* [TASK DIRECTIONS] Each line of the listing that contains "even" should be found and copied.
- Opening Delimiter -
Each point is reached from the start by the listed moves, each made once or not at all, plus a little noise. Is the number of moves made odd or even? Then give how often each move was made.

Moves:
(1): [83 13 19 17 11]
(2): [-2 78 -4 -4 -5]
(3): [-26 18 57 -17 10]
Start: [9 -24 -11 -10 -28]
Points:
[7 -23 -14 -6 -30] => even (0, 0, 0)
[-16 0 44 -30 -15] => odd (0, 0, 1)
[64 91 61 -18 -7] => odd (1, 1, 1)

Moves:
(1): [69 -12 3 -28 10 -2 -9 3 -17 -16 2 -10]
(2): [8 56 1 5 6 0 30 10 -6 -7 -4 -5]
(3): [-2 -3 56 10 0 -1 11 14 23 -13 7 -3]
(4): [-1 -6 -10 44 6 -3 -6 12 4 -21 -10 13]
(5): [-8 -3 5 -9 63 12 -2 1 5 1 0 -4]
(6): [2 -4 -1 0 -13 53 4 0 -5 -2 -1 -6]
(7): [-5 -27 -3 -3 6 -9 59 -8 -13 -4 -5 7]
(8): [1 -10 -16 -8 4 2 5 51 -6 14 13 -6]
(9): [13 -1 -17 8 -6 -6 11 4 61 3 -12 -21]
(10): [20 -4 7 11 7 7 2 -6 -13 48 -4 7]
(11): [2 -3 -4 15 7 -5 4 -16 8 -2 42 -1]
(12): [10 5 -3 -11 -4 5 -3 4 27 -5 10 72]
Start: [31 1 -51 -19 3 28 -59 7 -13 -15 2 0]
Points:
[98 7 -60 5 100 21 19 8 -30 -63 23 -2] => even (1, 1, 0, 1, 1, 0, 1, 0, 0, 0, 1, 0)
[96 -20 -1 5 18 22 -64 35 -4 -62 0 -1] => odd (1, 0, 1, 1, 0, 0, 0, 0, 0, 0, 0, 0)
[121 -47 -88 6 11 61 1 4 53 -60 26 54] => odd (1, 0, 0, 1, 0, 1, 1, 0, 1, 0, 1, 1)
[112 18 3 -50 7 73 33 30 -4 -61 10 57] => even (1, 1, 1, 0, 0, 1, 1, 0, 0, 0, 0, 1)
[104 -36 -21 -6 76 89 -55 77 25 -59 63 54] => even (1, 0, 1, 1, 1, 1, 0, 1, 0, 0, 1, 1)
- Closing Delimiter -
- Opening Delimiter -
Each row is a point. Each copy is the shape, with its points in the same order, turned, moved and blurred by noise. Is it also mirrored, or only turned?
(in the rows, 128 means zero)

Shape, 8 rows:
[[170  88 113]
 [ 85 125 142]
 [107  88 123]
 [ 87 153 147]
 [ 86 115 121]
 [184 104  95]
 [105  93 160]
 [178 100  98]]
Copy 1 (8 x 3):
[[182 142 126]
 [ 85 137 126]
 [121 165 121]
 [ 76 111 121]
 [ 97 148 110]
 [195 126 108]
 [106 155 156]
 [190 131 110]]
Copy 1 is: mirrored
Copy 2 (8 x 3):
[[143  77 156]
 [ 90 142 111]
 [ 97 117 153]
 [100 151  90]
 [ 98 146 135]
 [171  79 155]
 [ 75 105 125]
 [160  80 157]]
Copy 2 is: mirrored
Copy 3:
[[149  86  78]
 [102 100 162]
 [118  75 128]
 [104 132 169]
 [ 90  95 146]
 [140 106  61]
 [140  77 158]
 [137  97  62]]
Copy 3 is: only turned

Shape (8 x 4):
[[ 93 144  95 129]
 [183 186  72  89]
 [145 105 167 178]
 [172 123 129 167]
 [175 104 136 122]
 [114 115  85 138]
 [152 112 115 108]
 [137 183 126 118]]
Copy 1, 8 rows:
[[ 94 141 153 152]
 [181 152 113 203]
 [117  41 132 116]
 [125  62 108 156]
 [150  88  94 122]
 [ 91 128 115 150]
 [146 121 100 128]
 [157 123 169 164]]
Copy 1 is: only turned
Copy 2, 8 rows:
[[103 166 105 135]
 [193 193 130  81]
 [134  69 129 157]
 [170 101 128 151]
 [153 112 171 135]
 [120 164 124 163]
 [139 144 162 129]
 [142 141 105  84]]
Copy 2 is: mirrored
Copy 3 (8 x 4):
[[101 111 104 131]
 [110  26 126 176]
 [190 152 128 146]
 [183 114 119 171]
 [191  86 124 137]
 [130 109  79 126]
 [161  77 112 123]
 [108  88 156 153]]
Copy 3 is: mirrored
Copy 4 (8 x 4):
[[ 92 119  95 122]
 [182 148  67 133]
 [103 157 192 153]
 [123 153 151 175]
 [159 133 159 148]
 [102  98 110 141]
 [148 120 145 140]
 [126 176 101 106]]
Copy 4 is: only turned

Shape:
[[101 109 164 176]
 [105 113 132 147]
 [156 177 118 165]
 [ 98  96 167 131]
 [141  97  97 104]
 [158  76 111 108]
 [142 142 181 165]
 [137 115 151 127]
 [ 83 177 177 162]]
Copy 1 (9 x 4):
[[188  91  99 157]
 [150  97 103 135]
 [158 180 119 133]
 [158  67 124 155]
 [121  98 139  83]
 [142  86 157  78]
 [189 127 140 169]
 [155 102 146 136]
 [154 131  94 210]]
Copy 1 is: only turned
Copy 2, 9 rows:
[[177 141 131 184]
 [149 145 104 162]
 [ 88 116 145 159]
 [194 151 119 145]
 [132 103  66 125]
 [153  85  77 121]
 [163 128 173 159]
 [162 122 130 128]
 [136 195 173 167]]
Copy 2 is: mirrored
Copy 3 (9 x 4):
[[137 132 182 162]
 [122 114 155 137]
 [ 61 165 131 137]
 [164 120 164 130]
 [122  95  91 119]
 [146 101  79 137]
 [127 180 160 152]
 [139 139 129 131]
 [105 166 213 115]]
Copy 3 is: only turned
- Closing Delimiter -
* [RESULT FOR THIS TASK]
Each point is reached from the start by the listed moves, each made once or not at all, plus a little noise. Is the number of moves made odd or even? Then give how often each move was made.
[7 -23 -14 -6 -30] => even (0, 0, 0)
[98 7 -60 5 100 21 19 8 -30 -63 23 -2] => even (1, 1, 0, 1, 1, 0, 1, 0, 0, 0, 1, 0)
[112 18 3 -50 7 73 33 30 -4 -61 10 57] => even (1, 1, 1, 0, 0, 1, 1, 0, 0, 0, 0, 1)
[104 -36 -21 -6 76 89 -55 77 25 -59 63 54] => even (1, 0, 1, 1, 1, 1, 0, 1, 0, 0, 1, 1)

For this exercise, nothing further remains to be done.